▸ WORKING DATA
Each row is a point on a landscape with many valleys, with its height.
A ball rolls from a point to the lowest of its 3 nearest points, and stops where none of them is lower. Distance is the straight distance between rows; heights are no part of it.
luv: [ 32   6   0 -19 -25  56  10   9 -10 -16  49  -5 -47   3  13   5  -4   4
 -14  -5]  h=3.95
toki: [  6  10 -22 -13  -6   0 -10  11   3  -8  12   6   6   0  -4 -22 -15  -4
   2 -31]  h=0.69
Komit: [-21  -7  30  15  23 -28  -3 -12   3  22 -22 -13  -1 -10 -10  37  24   8
  -3  39]  h=6.74
Sak: [-13  -4 -21  -2   6 -17  -4  16  -1  15 -15   9  42   3   6 -21 -15   4
  10 -31]  h=1.23
mag: [  6   3 -35  -6 -11  -8 -15  13   5   5  -5   7  33   3   1 -29 -26  -3
  10 -38]  h=1.51
tomel: [  2   2 -21  -4  -4  -9 -11  15   4   1   0   9  14   0   0 -15 -11   3
  10 -26]  h=0.85
betu: [ 13  16 -40 -21 -20  19   4  12   1 -19   9   8  24  11   3 -57 -35 -13
   0 -50]  h=4.95
Rupon: [ -1  -9  23  15   8 -15  -1  -4   5  11  -6 -12  -8 -14   2  25  21  -2
  -5  37]  h=5.87
fusiv: [ 8 -5 -3  6 -7 -1  1 -3  3 -3 -3 10 -5  0  0  2  4  0 11  1]  h=4.02
Bepig: [-28 -12   2  16  19 -35  -5 -27  -2  16 -39  11  35   6 -17   8  -3   7
  11  15]  h=1.12
Kuze: [ 16  12   2 -18 -16  40  11  16  -7 -17  35  -4 -30   5  17  -7  -5   0
 -10 -15]  h=2.28
fudo: [-40 -25   0  27  21 -55  -7 -26  -3  18 -43  22  44   5 -13   3  -5   4
  21  16]  h=1.21
dezub: [ -7 -10  31  17  14 -16  -1  -2   5  12  -4 -11 -16 -16   2  33  30  -3
  -7  43]  h=5.94
Fufam: [-17  -2 -15   1   7 -15   0  13   0  17 -18  10  36   4   3 -15  -6   5
  11 -25]  h=1.10
Vaded: [-21  -7  17  15  22 -28  -4 -25   2  18 -32  -5  20  -2 -12  19   9   5
   3  27]  h=5.98
kaner: [-24  -4  -4   7  13 -17   4  -6   2  15 -30  13  32  11  -6  -4   3   4
  11  -3]  h=1.08
Rufi: [  7  14  -5 -14 -11  21   7   7  -2 -15  18   0 -19   4   3 -13  -4  -1
  -8 -17]  h=2.75
tumom: [ 27   7  -3 -23 -22  52   6  16 -10 -16  48  -6 -38   5  16  -1 -12   4
 -12 -18]  h=2.59
lodo: [ 16  15 -27 -19 -13  22   1  15  -3 -20  18  -1  15   7   7 -41 -33 -13
  -8 -42]  h=3.56
Fifan: [ 12  14  -6 -20  -9  28   7  17  -2 -18  30  -6 -12   3  11 -19 -15  -2
 -11 -30]  h=3.38
Mobad: [  2   6 -17 -10  -7  -2  -6  10   7  -6   7   9   1   0  -2 -14  -5   2
   6 -26]  h=0.31
Rak: [  8  11  -7 -10  -7  11   1   0   1 -15  12   4 -21   3  -5  -8  -1   1
   0 -10]  h=2.58
tireg: [ 12  13   3 -15 -13  35  14   9  -7 -17  28  -5 -28   4  10  -7  -6   0
 -11 -14]  h=3.21
Dufor: [-22  -8  35  17  23 -26  -2 -15   3  21 -22 -11 -12 -10 -11  46  35   9
  -1  44]  h=6.57
lepe: [ 21  15 -18 -23 -16  32   5  20  -3 -20  31  -8   0   4  13 -27 -31  -9
 -10 -37]  h=3.39
fuzo: [-13  -7 -12   6   3 -10   2  11   2  14 -15  12  26   7   4  -8  -1   4
  13 -18]  h=1.22
gopo: [-14  -7  19  14  18 -22  -6 -14   4  21 -26 -10  12  -5  -7  22  15   3
  -1  33]  h=1.27
Fol: [-40 -16 -12  13  21 -42  -6 -16  -3  14 -39  20  43  12 -19  -6  -6   9
  20  -9]  h=1.47
kire: [-12  -7   9  13  10 -14   1 -10   2  17 -23  -3  16  -3  -3   9  11  -2
   3  25]  h=6.26
dopu: [  9 -11  25  12   8 -11  -3  -4   5   3   3 -11 -21 -17   2  25  21  -1
  -4  37]  h=5.88
durik: [ 13   5   2  -4  -7  14   3 -10   1 -16  11  -1 -21   0  -5   1   5  -1
  -3   7]  h=3.47
topu: [ 18  11  14  -3  -2  18   7 -11  -7 -16  15 -13 -32  -3  -3  13   6  -5
 -15  20]  h=3.65
Lal: [-30  -4 -13   3  13 -22   2   6   0  19 -26  11  41   9  -4 -13  -5   6
   9 -22]  h=0.82
lem: [  7 -11   5  12  -4  -5   0  -7   2   2  -5   4  -2  -3   2   6   7   0
   4  19]  h=4.25
Nef: [ -8  -8  30  16  18 -18  -1  -4   6  17 -11 -12  -7 -13  -1  31  26   0
  -4  41]  h=5.90
Dakat: [ 10  12 -36 -16 -11   5 -10  14   4 -12   9   3  19   3  -1 -40 -26 -10
  -1 -40]  h=1.92
der: [ 12  15 -26 -19 -12  16  -2  13   2 -18  16  -1  10   4   4 -36 -26 -10
  -7 -36]  h=2.86
mel: [ 13  -7  28  11   6 -10  -4  -7   3  -6   8 -11 -28 -18   1  28  15   0
  -6  36]  h=5.91
Fuduf: [-33 -21   3  22  20 -48  -9 -27  -4  16 -40  14  40   3 -15   6  -5   8
  15  18]  h=1.18
zife: [  8   5  -5  -2  -8   5   0  -5   3 -10   3   6 -15   0  -5  -1   3   2
   5  -2]  h=2.05
vog: [  5  14  -5 -12 -10  17   6   2  -1 -15  16   3 -17   3  -2 -11   0   0
  -5 -18]  h=2.69
lomuv: [ 0 -8 -3 11 -4 -5  4 -1  2  6 -9  9  6  2  3  3  4 -1 13  4]  h=0.26
daf: [ 20   8   9 -11 -16  42  15   5 -11 -17  31  -7 -35   7  12   3  -2  -3
 -13  -2]  h=4.26
Tel: [-12  -7  19  14  16 -19  -3 -10   3  19 -21 -12   6  -9  -5  21  19  -1
  -5  37]  h=0.97
nop: [-19  -5   8  12  15 -18  -1 -20   1  19 -31  -3  24   1 -10  10   9   2
   3  24]  h=6.66
bel: [ 19  -3  14   8   0  -3  -6 -12   0 -10   7  -5 -23 -10  -3  15  10  -2
  -5  26]  h=3.76
selu: [-13  -8   4  13   7 -11   3  -8   1  17 -23   4  19   4  -2   5  10  -1
   6  18]  h=4.19
Pelag: [ 14   1   5   2  -7   5   1 -11   0 -13   4  -1 -21   0  -4   7   4  -3
  -1  13]  h=3.37
navov: [ 14  13  -3 -19 -13  32  10  16  -6 -20  31  -4 -20   4  12 -12 -12  -2
 -10 -24]  h=3.33
zugi: [  6  12 -10 -16  -7  14   2   9   4 -15  16   1 -13   1  -1 -17  -5  -2
  -5 -22]  h=2.77
Bazu: [-35  -7  -8   7  17 -29   0 -13   0  14 -37  16  36  11 -16  -3  -3   7
  16  -8]  h=1.37
manos: [-35 -12  -8  11  18 -34  -3 -19  -3  15 -38  17  40  14 -17  -3  -3   9
  16  -1]  h=0.44
zefi: [  3   2  -9  -3  -9  -1  -3   3   3  -7   5  10  -7   2  -3  -7  -2   1
   9 -15]  h=1.07
fut: [ -9  -7  -9   6  -1  -9   3   8   2  11 -14  10  18   5   4  -5   2   2
  14 -11]  h=1.31
nafum: [  2 -10  11  15   4 -10   0  -7   3  11 -14  -3   7  -5   1  12  12  -3
   1  28]  h=5.56
fiz: [ -3  -3 -22  -3  -5 -10  -9  17   3   7  -5   8  26   0   5 -17 -13   3
  12 -30]  h=1.28
zad: [-25  -5  -2   9  13 -16   5 -13   0  18 -33   7  30   7  -9   1   5   5
  11   7]  h=0.54
zof: [ 15  11   7 -12 -13  34  15  -1  -7 -17  23  -7 -31   7   6   0   0  -2
 -13   0]  h=3.29
rula: [-24 -10  31  17  28 -36  -9 -20   1  21 -30  -8   8 -10 -14  35  19   9
   0  34]  h=6.97
pagos: [  5  12 -29 -12  -9   1 -12  12   4  -8   7   2  13  -1  -5 -28 -17  -4
   0 -34]  h=1.02
bab: [ -3  -4 -30  -3  -4 -12 -14  15   2  11  -9   7  41   5   5 -25 -23   0
  13 -40]  h=1.52
Nul: [ 25   8   9 -12 -17  43  14   1 -10 -16  32 -10 -39   6  13   7   1  -4
 -15   8]  h=5.26
gil: [ 13  -7   6  10  -5  -2   0 -10   1  -5  -1   2 -10  -6  -2   9   7  -3
   2  18]  h=3.66
Bap: [  3   1 -28  -7  -6  -8 -16  19   4   3   1   7  21  -1   1 -20 -18   1
  10 -36]  h=0.78
febaz: [ 15  12   9  -9  -8  30  13 -10  -8 -17  19 -11 -33   4   4   3   4  -6
 -15  10]  h=3.55
Zepo: [ 28   6   1 -20 -23  52   7  14 -10 -17  45  -4 -41   5  15   3  -7   4
 -12 -11]  h=3.57
soga: [ 19   7  14   0  -2   8  -2 -15  -3 -18  12 -10 -30  -6  -6  16   7  -5
 -10  25]  h=3.69
Rozik: [ 12  17 -19 -21  -9  20   1  19   0 -19  22  -6   4   4   6 -33 -24  -9
 -10 -35]  h=3.17
Kon: [-19  -8  37  18  20 -18   2 -11   6  18 -17 -11 -23 -11  -8  46  42   7
  -2  53]  h=6.36
gur: [ 10  16 -15 -19  -9  22   3  18  -1 -19  25  -6  -2   3   6 -26 -19  -5
 -11 -34]  h=3.26
buriz: [  9   9 -40 -11 -14   1 -16  11   6  -3  -1   9  27   3  -4 -36 -26  -6
   6 -41]  h=1.72
Vugut: [ 13  -3   0   2  -8   1   0  -8   2  -8   3   5 -13   0  -5   5   3  -3
   5   8]  h=2.91
Daga: [ 11 -11  14  12   2 -10  -3  -6   1   2   0  -6  -9 -11   2  18  11  -6
  -1  31]  h=5.86
danu: [-15  -7  31  17  16 -22  -1  -6   5  17 -13 -13 -11 -12  -4  35  33   3
  -4  45]  h=5.97
lita: [ -1 -11  33  15  14 -14   0  -3   6   8   2  -9 -26 -20  -1  34  30   0
  -7  45]  h=5.93
Led: [-20  -7 -10   5   6 -14   4   4   4  17 -22  10  29   6   0  -6   2   4
  13 -11]  h=1.32
Rizeg: [-11 -11  36  18  15 -17   0  -4   7  15  -9 -10 -25 -14  -3  39  37   2
  -6  49]  h=6.09
tamu: [ 12  14   3 -11 -10  27  13   2  -4 -18  20  -3 -29   5   6  -6  -2  -2
 -11  -6]  h=3.00
des: [ 21   9  -1 -19 -18  44   9  17  -9 -16  42  -8 -30   5  17  -5 -10   0
 -10 -18]  h=0.62
Sesa: [ 19  12  -7 -23 -14  39   3  21  -6 -19  39  -9 -16   4  16 -16 -21  -2
 -10 -32]  h=3.68
Vibeg: [ -5  -4 -14   2   0  -9  -5  12   3   9  -7  12  18   3   5  -8  -6   3
  13 -21]  h=1.36
Zozu: [-29 -20  17  23  28 -49 -11 -28  -1  18 -37   3  28  -5 -15  21   1   7
   4  26]  h=1.68
vopu: [  3 -10  17  14   4  -9  -3  -6   4  10  -7  -7  -1 -11   2  16  12  -4
  -2  30]  h=5.82
kalin: [ 30   7   7 -12 -22  51  12   6 -11 -16  39  -8 -42   7  16   6  -3  -1
 -13  -1]  h=5.35

Where does a ball stop that starts at each point below?
bab | Lal
Rozik | Mobad
kalin | des

For each start below, name every point that the ball comes to, in order.
lepe | Rozik, der, Dakat, pagos, toki, Mobad
Fifan | gur, Rozik, der, Dakat, pagos, toki, Mobad
buriz | pagos, toki, Mobad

▸ AIM OF THE TASK
Check each line of the entries above, and show every one holding the word "kalin".

▸ RESPONSE TO THIS TASK
kalin: [ 30   7   7 -12 -22  51  12   6 -11 -16  39  -8 -42   7  16   6  -3  -1
kalin | des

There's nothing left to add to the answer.